[Records from a dataset]
Rows are points. To make a cloud, some directions were put in groups of two or more. Within a group, all points are equally far from the middle, so they leave a hole (a ring in 2 directions, a hollow ball in 3). The other directions are filled evenly. Then the cloud was stretched, turned, moved and blurred a little. How many holes are there, and how many directions does each take, smallest first?

Cloud, 21 rows:
[[-45 -42 -26]
 [  2  29   3]
 [ 42   2  -9]
 [ 61  36  18]
 [  6   3 -23]
 [-24  -3  15]
 [-22 -37 -36]
 [-21  33   4]
 [ 48  -6  44]
 [ 35  34 -24]
 [ 19  15  40]
 [-23 -20 -56]
 [  9  -2 -45]
 [ 32  -4   0]
 [ -6  26 -31]
 [ 18  60  15]
 [  6  10 -32]
 [ -1 -45 -40]
 [ 38  19  64]
 [-24  54 -24]
 [ 14  24  -9]]
Holes: 0

Cloud (30 x 4):
[[-16   4 -32   7]
 [  6 -17 -36   3]
 [-37  20  -9  13]
 [-33 -37   1 -25]
 [ 17 -32 -23  26]
 [ -8 -28  68  22]
 [-35 -30  24 -21]
 [ 17 -16 -28  20]
 [ 20 -67   5 -16]
 [ 27  24  47  28]
 [ 24 -58  49   6]
 [ 58  -1  21  16]
 [ 27 -33  48 -21]
 [-33  22  -2 -10]
 [-22  -8  57   1]
 [-24 -23  44  55]
 [-54  -2  11  31]
 [ 57 -27  38  10]
 [ 33 -40  19  42]
 [ 12 -27 -33   8]
 [-48  11  29  24]
 [  2  31 -13  14]
 [ 44   4  24 -24]
 [-31  18  43  33]
 [-19  16  56  25]
 [ 52 -39   4   4]
 [ 54  -4  22 -15]
 [ -3  20   3 -28]
 [-26 -40   2  47]
 [-36 -33 -11  37]]
Holes: 1 (4)

Cloud:
[[-53 -13  49  -3 -13 -34]
 [ -8   8 -24  -6  49 -44]
 [-53  -9  33   5 -27  31]
 [  7   0  23  31   9 -50]
 [  4   4 -36  31 -39  17]
 [-29  25  41  -7   0  30]
 [-12 -60  10  53 -27   8]
 [ -8 -63 -25  19 -21  -2]
 [-35 -56  10  43   2 -27]
 [-41  50  17 -17  19  -6]
 [-52  11  35  12 -20 -44]
 [-32 -17  19 -32  40  -1]
 [-66 -17  37  -3 -15 -36]
 [ -7  -5  -1  50 -49  32]
 [-37   3  49   0 -11  27]
 [ 21  -2 -19  -4 -38  44]
 [-66  29   6   9 -13   7]
 [  0 -31  51  47 -26  12]
 [-13 -22  32  53 -17 -48]
 [-62  22  13   8  -6  24]
 [-24  14  -3  46  33 -16]
 [-36 -48 -37 -28   3  -3]
 [-10  28  30   0  -1 -42]
 [ 16 -51 -27   3 -16  14]
 [-55  15 -44 -20  -8  27]
 [-30 -42 -23  41 -13 -41]
 [-75 -10   7  -6 -21 -39]
 [-36  29 -34 -43 -21 -15]
 [-18  28 -34 -18  53 -19]
 [ 23  23 -33   0 -18  12]
 [-35  -3 -19  53   6  12]
 [-70  -1   9   7  25 -48]
 [-61 -44  16  12  10 -13]
 [-40 -23  24 -18  40 -17]
 [ -7 -12   0  66 -27  28]
 [ 26   9 -23   8  25  27]
 [-31 -24  -8 -51 -31  14]
 [-20 -17 -22 -35  45 -40]
 [-38  21  -5  15  48 -31]
 [ -4  -6  18 -51 -10  14]
 [ 14   0   9 -35 -21  35]
 [-38  50   6 -28  32   2]
 [-26  -4 -24  59  -5   3]
 [-28   5 -16   4 -50 -26]
 [ 16  28   6 -23 -12  36]
 [-63  23  -2  18  22   2]
 [-38   9 -59 -21   8  28]
 [-75  14 -15  11   6 -20]
 [-25  26 -56 -36  37  -8]
 [-42 -10  29 -39  30 -24]]
Holes: 3 (2, 2, 2)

→ What is expected:
The records above must be retyped in full, exactly as written.

→ Answer box:
Rows are points. To make a cloud, some directions were put in groups of two or more. Within a group, all points are equally far from the middle, so they leave a hole (a ring in 2 directions, a hollow ball in 3). The other directions are filled evenly. Then the cloud was stretched, turned, moved and blurred a little. How many holes are there, and how many directions does each take, smallest first?

Cloud, 21 rows:
[[-45 -42 -26]
 [  2  29   3]
 [ 42   2  -9]
 [ 61  36  18]
 [  6   3 -23]
 [-24  -3  15]
 [-22 -37 -36]
 [-21  33   4]
 [ 48  -6  44]
 [ 35  34 -24]
 [ 19  15  40]
 [-23 -20 -56]
 [  9  -2 -45]
 [ 32  -4   0]
 [ -6  26 -31]
 [ 18  60  15]
 [  6  10 -32]
 [ -1 -45 -40]
 [ 38  19  64]
 [-24  54 -24]
 [ 14  24  -9]]
Holes: 0

Cloud (30 x 4):
[[-16   4 -32   7]
 [  6 -17 -36   3]
 [-37  20  -9  13]
 [-33 -37   1 -25]
 [ 17 -32 -23  26]
 [ -8 -28  68  22]
 [-35 -30  24 -21]
 [ 17 -16 -28  20]
 [ 20 -67   5 -16]
 [ 27  24  47  28]
 [ 24 -58  49   6]
 [ 58  -1  21  16]
 [ 27 -33  48 -21]
 [-33  22  -2 -10]
 [-22  -8  57   1]
 [-24 -23  44  55]
 [-54  -2  11  31]
 [ 57 -27  38  10]
 [ 33 -40  19  42]
 [ 12 -27 -33   8]
 [-48  11  29  24]
 [  2  31 -13  14]
 [ 44   4  24 -24]
 [-31  18  43  33]
 [-19  16  56  25]
 [ 52 -39   4   4]
 [ 54  -4  22 -15]
 [ -3  20   3 -28]
 [-26 -40   2  47]
 [-36 -33 -11  37]]
Holes: 1 (4)

Cloud:
[[-53 -13  49  -3 -13 -34]
 [ -8   8 -24  -6  49 -44]
 [-53  -9  33   5 -27  31]
 [  7   0  23  31   9 -50]
 [  4   4 -36  31 -39  17]
 [-29  25  41  -7   0  30]
 [-12 -60  10  53 -27   8]
 [ -8 -63 -25  19 -21  -2]
 [-35 -56  10  43   2 -27]
 [-41  50  17 -17  19  -6]
 [-52  11  35  12 -20 -44]
 [-32 -17  19 -32  40  -1]
 [-66 -17  37  -3 -15 -36]
 [ -7  -5  -1  50 -49  32]
 [-37   3  49   0 -11  27]
 [ 21  -2 -19  -4 -38  44]
 [-66  29   6   9 -13   7]
 [  0 -31  51  47 -26  12]
 [-13 -22  32  53 -17 -48]
 [-62  22  13   8  -6  24]
 [-24  14  -3  46  33 -16]
 [-36 -48 -37 -28   3  -3]
 [-10  28  30   0  -1 -42]
 [ 16 -51 -27   3 -16  14]
 [-55  15 -44 -20  -8  27]
 [-30 -42 -23  41 -13 -41]
 [-75 -10   7  -6 -21 -39]
 [-36  29 -34 -43 -21 -15]
 [-18  28 -34 -18  53 -19]
 [ 23  23 -33   0 -18  12]
 [-35  -3 -19  53   6  12]
 [-70  -1   9   7  25 -48]
 [-61 -44  16  12  10 -13]
 [-40 -23  24 -18  40 -17]
 [ -7 -12   0  66 -27  28]
 [ 26   9 -23   8  25  27]
 [-31 -24  -8 -51 -31  14]
 [-20 -17 -22 -35  45 -40]
 [-38  21  -5  15  48 -31]
 [ -4  -6  18 -51 -10  14]
 [ 14   0   9 -35 -21  35]
 [-38  50   6 -28  32   2]
 [-26  -4 -24  59  -5   3]
 [-28   5 -16   4 -50 -26]
 [ 16  28   6 -23 -12  36]
 [-63  23  -2  18  22   2]
 [-38   9 -59 -21   8  28]
 [-75  14 -15  11   6 -20]
 [-25  26 -56 -36  37  -8]
 [-42 -10  29 -39  30 -24]]
Holes: 3 (2, 2, 2)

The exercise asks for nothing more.